Stored dataset items
*** Begin section ***
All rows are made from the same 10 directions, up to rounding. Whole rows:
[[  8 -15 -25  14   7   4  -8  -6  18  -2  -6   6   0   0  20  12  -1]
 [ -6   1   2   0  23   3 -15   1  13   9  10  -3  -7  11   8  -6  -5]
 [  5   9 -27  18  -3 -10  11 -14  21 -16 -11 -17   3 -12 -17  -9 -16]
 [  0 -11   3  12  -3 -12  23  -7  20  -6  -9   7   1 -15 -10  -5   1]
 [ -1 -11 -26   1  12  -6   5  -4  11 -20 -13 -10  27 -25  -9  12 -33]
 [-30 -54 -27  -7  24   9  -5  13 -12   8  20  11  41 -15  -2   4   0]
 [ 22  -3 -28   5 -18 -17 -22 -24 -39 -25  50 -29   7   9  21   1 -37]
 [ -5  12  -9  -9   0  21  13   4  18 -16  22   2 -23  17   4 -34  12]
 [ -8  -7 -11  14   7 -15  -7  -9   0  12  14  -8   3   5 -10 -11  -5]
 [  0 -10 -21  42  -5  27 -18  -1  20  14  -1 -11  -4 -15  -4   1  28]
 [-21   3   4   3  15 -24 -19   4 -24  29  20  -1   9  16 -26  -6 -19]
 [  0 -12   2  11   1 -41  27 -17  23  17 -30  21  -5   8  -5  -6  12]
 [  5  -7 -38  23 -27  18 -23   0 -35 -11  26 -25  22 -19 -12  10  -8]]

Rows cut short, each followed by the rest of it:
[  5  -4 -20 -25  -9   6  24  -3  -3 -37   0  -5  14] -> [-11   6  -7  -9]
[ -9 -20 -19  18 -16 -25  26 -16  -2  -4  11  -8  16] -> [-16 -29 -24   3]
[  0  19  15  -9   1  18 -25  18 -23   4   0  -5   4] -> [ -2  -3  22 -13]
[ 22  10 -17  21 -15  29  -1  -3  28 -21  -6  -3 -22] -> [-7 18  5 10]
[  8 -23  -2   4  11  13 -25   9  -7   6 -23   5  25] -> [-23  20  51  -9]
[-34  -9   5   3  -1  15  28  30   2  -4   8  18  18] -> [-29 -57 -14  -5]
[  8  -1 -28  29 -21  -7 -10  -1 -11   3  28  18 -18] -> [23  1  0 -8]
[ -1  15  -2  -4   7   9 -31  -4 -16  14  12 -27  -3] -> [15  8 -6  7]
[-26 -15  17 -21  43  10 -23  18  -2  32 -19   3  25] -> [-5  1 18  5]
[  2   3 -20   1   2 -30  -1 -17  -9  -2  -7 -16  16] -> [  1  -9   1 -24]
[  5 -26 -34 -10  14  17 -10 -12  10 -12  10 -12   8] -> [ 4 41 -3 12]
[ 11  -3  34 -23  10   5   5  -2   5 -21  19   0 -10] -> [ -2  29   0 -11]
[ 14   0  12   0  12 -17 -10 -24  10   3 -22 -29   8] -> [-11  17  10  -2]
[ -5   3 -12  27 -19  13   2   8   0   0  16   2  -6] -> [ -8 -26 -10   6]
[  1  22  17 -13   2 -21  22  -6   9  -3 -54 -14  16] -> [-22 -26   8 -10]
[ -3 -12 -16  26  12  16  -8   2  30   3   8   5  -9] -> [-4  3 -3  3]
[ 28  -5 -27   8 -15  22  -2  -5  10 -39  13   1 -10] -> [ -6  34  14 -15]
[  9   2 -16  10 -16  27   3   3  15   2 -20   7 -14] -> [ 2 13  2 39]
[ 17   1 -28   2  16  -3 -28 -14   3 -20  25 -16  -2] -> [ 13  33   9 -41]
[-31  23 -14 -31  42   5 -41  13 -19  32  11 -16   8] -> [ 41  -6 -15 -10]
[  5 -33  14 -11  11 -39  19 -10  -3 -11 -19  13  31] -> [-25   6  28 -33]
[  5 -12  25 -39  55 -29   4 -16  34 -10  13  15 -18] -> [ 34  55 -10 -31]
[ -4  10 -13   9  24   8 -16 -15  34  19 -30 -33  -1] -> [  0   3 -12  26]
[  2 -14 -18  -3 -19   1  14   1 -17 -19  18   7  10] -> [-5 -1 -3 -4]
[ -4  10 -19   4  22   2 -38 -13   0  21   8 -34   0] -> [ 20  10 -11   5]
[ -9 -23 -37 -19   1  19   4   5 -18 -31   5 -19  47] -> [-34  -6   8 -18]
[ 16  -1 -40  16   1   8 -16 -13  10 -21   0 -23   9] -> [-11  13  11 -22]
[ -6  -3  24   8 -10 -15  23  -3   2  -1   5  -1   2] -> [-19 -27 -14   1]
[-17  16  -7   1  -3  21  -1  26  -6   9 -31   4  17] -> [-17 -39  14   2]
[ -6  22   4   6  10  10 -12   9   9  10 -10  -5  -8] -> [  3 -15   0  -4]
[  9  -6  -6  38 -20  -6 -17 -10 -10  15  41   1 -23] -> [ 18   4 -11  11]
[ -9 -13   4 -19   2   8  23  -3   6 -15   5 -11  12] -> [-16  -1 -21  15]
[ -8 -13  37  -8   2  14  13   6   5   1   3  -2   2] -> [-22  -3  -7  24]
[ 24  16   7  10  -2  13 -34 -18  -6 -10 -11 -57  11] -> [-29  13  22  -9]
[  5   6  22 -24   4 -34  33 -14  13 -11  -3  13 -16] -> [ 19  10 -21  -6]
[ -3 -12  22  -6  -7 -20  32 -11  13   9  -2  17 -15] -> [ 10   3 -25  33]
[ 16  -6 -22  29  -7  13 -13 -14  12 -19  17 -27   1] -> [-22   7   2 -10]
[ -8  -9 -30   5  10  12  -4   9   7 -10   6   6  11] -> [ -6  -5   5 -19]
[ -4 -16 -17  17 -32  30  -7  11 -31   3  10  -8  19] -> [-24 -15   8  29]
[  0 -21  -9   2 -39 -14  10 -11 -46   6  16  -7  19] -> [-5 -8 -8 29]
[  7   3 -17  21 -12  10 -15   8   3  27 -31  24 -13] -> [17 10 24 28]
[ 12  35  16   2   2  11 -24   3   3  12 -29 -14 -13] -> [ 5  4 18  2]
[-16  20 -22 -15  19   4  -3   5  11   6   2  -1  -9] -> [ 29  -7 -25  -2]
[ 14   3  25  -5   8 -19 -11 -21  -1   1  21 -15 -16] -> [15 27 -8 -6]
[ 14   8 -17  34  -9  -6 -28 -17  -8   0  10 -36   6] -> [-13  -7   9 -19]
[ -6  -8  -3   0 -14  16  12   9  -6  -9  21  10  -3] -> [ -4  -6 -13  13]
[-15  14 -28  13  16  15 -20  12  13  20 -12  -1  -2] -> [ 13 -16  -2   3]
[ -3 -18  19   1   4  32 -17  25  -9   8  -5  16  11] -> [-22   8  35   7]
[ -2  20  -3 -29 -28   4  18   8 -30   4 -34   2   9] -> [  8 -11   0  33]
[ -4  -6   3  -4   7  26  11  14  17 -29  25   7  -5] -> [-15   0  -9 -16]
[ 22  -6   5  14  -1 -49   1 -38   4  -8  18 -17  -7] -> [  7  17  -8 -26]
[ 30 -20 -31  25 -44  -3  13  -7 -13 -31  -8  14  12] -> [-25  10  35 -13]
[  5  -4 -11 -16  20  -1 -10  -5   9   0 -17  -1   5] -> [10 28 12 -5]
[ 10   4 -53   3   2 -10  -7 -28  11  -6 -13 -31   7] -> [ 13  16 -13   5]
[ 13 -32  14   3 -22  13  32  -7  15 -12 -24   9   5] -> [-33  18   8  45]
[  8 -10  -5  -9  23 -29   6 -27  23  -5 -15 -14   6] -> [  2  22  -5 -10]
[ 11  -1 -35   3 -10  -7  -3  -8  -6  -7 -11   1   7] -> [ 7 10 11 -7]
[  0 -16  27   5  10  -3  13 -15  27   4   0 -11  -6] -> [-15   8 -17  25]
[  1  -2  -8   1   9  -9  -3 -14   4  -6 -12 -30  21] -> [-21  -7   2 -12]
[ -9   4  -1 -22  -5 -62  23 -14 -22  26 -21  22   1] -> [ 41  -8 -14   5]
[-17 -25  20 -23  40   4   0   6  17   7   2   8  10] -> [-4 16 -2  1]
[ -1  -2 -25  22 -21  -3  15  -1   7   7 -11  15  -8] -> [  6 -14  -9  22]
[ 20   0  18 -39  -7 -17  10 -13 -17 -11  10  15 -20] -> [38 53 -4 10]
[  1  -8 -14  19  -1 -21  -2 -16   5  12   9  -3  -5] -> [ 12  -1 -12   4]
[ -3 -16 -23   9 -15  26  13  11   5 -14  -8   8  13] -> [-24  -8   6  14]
*** End section ***
__PROMPT__: Using the entries above, give back exactly the line containing "16] -> [-22 -26", the line containing "13 -16] -> [ 19", and every line between them, and nothing else.

__OUTPUT OF THE EXERCISE__:
[  1  22  17 -13   2 -21  22  -6   9  -3 -54 -14  16] -> [-22 -26   8 -10]
[ -3 -12 -16  26  12  16  -8   2  30   3   8   5  -9] -> [-4  3 -3  3]
[ 28  -5 -27   8 -15  22  -2  -5  10 -39  13   1 -10] -> [ -6  34  14 -15]
[  9   2 -16  10 -16  27   3   3  15   2 -20   7 -14] -> [ 2 13  2 39]
[ 17   1 -28   2  16  -3 -28 -14   3 -20  25 -16  -2] -> [ 13  33   9 -41]
[-31  23 -14 -31  42   5 -41  13 -19  32  11 -16   8] -> [ 41  -6 -15 -10]
[  5 -33  14 -11  11 -39  19 -10  -3 -11 -19  13  31] -> [-25   6  28 -33]
[  5 -12  25 -39  55 -29   4 -16  34 -10  13  15 -18] -> [ 34  55 -10 -31]
[ -4  10 -13   9  24   8 -16 -15  34  19 -30 -33  -1] -> [  0   3 -12  26]
[  2 -14 -18  -3 -19   1  14   1 -17 -19  18   7  10] -> [-5 -1 -3 -4]
[ -4  10 -19   4  22   2 -38 -13   0  21   8 -34   0] -> [ 20  10 -11   5]
[ -9 -23 -37 -19   1  19   4   5 -18 -31   5 -19  47] -> [-34  -6   8 -18]
[ 16  -1 -40  16   1   8 -16 -13  10 -21   0 -23   9] -> [-11  13  11 -22]
[ -6  -3  24   8 -10 -15  23  -3   2  -1   5  -1   2] -> [-19 -27 -14   1]
[-17  16  -7   1  -3  21  -1  26  -6   9 -31   4  17] -> [-17 -39  14   2]
[ -6  22   4   6  10  10 -12   9   9  10 -10  -5  -8] -> [  3 -15   0  -4]
[  9  -6  -6  38 -20  -6 -17 -10 -10  15  41   1 -23] -> [ 18   4 -11  11]
[ -9 -13   4 -19   2   8  23  -3   6 -15   5 -11  12] -> [-16  -1 -21  15]
[ -8 -13  37  -8   2  14  13   6   5   1   3  -2   2] -> [-22  -3  -7  24]
[ 24  16   7  10  -2  13 -34 -18  -6 -10 -11 -57  11] -> [-29  13  22  -9]
[  5   6  22 -24   4 -34  33 -14  13 -11  -3  13 -16] -> [ 19  10 -21  -6]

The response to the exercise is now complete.